- _Try it_
Type out the listing again, exactly, with every line included.

- _Source material_
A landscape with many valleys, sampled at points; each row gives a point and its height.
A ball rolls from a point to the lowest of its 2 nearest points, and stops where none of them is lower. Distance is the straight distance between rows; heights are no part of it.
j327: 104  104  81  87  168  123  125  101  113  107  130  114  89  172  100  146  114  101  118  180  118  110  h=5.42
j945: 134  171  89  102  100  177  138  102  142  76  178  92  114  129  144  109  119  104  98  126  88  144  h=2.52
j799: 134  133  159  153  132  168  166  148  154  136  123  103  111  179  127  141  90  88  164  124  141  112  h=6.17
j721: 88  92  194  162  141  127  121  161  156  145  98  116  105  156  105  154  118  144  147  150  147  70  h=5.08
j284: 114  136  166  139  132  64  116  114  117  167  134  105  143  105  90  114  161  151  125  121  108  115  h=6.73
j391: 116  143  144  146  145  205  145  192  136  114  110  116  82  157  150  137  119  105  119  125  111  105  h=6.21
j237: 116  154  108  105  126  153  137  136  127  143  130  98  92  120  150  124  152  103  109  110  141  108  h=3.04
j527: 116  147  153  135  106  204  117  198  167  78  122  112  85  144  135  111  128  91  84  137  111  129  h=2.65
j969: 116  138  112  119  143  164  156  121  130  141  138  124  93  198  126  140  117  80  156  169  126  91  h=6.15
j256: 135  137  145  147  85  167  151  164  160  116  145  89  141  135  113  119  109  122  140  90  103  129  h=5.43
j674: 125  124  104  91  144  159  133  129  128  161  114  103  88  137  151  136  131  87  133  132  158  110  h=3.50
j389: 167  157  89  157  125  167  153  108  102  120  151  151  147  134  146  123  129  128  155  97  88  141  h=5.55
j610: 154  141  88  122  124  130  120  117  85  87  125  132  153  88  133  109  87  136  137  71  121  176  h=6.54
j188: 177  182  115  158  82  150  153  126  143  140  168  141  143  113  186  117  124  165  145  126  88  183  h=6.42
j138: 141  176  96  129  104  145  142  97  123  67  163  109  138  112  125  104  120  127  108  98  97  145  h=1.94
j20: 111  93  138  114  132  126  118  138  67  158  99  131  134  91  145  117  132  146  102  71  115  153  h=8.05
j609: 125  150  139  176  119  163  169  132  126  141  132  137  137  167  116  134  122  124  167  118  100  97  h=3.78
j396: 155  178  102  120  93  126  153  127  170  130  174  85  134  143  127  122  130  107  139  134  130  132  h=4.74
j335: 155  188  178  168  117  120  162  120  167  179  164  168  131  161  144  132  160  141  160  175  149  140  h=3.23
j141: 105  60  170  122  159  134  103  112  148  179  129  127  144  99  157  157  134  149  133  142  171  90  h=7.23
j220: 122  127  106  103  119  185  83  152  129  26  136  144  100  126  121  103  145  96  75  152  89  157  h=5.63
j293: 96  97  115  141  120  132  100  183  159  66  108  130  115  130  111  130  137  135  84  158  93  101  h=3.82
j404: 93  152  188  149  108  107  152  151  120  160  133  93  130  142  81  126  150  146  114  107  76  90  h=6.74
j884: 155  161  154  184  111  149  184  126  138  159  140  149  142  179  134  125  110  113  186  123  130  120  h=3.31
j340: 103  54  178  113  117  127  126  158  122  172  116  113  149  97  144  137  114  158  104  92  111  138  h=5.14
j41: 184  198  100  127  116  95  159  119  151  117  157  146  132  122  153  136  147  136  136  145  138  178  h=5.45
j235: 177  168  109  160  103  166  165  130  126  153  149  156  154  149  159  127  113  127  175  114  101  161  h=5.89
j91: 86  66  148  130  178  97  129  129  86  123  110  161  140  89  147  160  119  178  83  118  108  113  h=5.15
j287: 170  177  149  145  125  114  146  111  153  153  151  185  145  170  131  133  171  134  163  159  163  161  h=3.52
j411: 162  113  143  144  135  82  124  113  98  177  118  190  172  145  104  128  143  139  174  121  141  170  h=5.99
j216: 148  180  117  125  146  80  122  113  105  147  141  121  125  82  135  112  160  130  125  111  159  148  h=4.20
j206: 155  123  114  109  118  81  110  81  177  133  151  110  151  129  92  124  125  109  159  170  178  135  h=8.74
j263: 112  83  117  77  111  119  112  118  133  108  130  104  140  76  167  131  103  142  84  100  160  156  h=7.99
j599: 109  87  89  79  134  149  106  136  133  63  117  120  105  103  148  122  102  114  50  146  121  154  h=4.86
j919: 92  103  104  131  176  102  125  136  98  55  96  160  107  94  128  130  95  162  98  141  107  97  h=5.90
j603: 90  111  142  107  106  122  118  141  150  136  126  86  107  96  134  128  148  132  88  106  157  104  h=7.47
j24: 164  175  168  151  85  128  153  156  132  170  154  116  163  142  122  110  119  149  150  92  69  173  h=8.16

- _Expected output_
A landscape with many valleys, sampled at points; each row gives a point and its height.
A ball rolls from a point to the lowest of its 2 nearest points, and stops where none of them is lower. Distance is the straight distance between rows; heights are no part of it.
j327: 104  104  81  87  168  123  125  101  113  107  130  114  89  172  100  146  114  101  118  180  118  110  h=5.42
j945: 134  171  89  102  100  177  138  102  142  76  178  92  114  129  144  109  119  104  98  126  88  144  h=2.52
j799: 134  133  159  153  132  168  166  148  154  136  123  103  111  179  127  141  90  88  164  124  141  112  h=6.17
j721: 88  92  194  162  141  127  121  161  156  145  98  116  105  156  105  154  118  144  147  150  147  70  h=5.08
j284: 114  136  166  139  132  64  116  114  117  167  134  105  143  105  90  114  161  151  125  121  108  115  h=6.73
j391: 116  143  144  146  145  205  145  192  136  114  110  116  82  157  150  137  119  105  119  125  111  105  h=6.21
j237: 116  154  108  105  126  153  137  136  127  143  130  98  92  120  150  124  152  103  109  110  141  108  h=3.04
j527: 116  147  153  135  106  204  117  198  167  78  122  112  85  144  135  111  128  91  84  137  111  129  h=2.65
j969: 116  138  112  119  143  164  156  121  130  141  138  124  93  198  126  140  117  80  156  169  126  91  h=6.15
j256: 135  137  145  147  85  167  151  164  160  116  145  89  141  135  113  119  109  122  140  90  103  129  h=5.43
j674: 125  124  104  91  144  159  133  129  128  161  114  103  88  137  151  136  131  87  133  132  158  110  h=3.50
j389: 167  157  89  157  125  167  153  108  102  120  151  151  147  134  146  123  129  128  155  97  88  141  h=5.55
j610: 154  141  88  122  124  130  120  117  85  87  125  132  153  88  133  109  87  136  137  71  121  176  h=6.54
j188: 177  182  115  158  82  150  153  126  143  140  168  141  143  113  186  117  124  165  145  126  88  183  h=6.42
j138: 141  176  96  129  104  145  142  97  123  67  163  109  138  112  125  104  120  127  108  98  97  145  h=1.94
j20: 111  93  138  114  132  126  118  138  67  158  99  131  134  91  145  117  132  146  102  71  115  153  h=8.05
j609: 125  150  139  176  119  163  169  132  126  141  132  137  137  167  116  134  122  124  167  118  100  97  h=3.78
j396: 155  178  102  120  93  126  153  127  170  130  174  85  134  143  127  122  130  107  139  134  130  132  h=4.74
j335: 155  188  178  168  117  120  162  120  167  179  164  168  131  161  144  132  160  141  160  175  149  140  h=3.23
j141: 105  60  170  122  159  134  103  112  148  179  129  127  144  99  157  157  134  149  133  142  171  90  h=7.23
j220: 122  127  106  103  119  185  83  152  129  26  136  144  100  126  121  103  145  96  75  152  89  157  h=5.63
j293: 96  97  115  141  120  132  100  183  159  66  108  130  115  130  111  130  137  135  84  158  93  101  h=3.82
j404: 93  152  188  149  108  107  152  151  120  160  133  93  130  142  81  126  150  146  114  107  76  90  h=6.74
j884: 155  161  154  184  111  149  184  126  138  159  140  149  142  179  134  125  110  113  186  123  130  120  h=3.31
j340: 103  54  178  113  117  127  126  158  122  172  116  113  149  97  144  137  114  158  104  92  111  138  h=5.14
j41: 184  198  100  127  116  95  159  119  151  117  157  146  132  122  153  136  147  136  136  145  138  178  h=5.45
j235: 177  168  109  160  103  166  165  130  126  153  149  156  154  149  159  127  113  127  175  114  101  161  h=5.89
j91: 86  66  148  130  178  97  129  129  86  123  110  161  140  89  147  160  119  178  83  118  108  113  h=5.15
j287: 170  177  149  145  125  114  146  111  153  153  151  185  145  170  131  133  171  134  163  159  163  161  h=3.52
j411: 162  113  143  144  135  82  124  113  98  177  118  190  172  145  104  128  143  139  174  121  141  170  h=5.99
j216: 148  180  117  125  146  80  122  113  105  147  141  121  125  82  135  112  160  130  125  111  159  148  h=4.20
j206: 155  123  114  109  118  81  110  81  177  133  151  110  151  129  92  124  125  109  159  170  178  135  h=8.74
j263: 112  83  117  77  111  119  112  118  133  108  130  104  140  76  167  131  103  142  84  100  160  156  h=7.99
j599: 109  87  89  79  134  149  106  136  133  63  117  120  105  103  148  122  102  114  50  146  121  154  h=4.86
j919: 92  103  104  131  176  102  125  136  98  55  96  160  107  94  128  130  95  162  98  141  107  97  h=5.90
j603: 90  111  142  107  106  122  118  141  150  136  126  86  107  96  134  128  148  132  88  106  157  104  h=7.47
j24: 164  175  168  151  85  128  153  156  132  170  154  116  163  142  122  110  119  149  150  92  69  173  h=8.16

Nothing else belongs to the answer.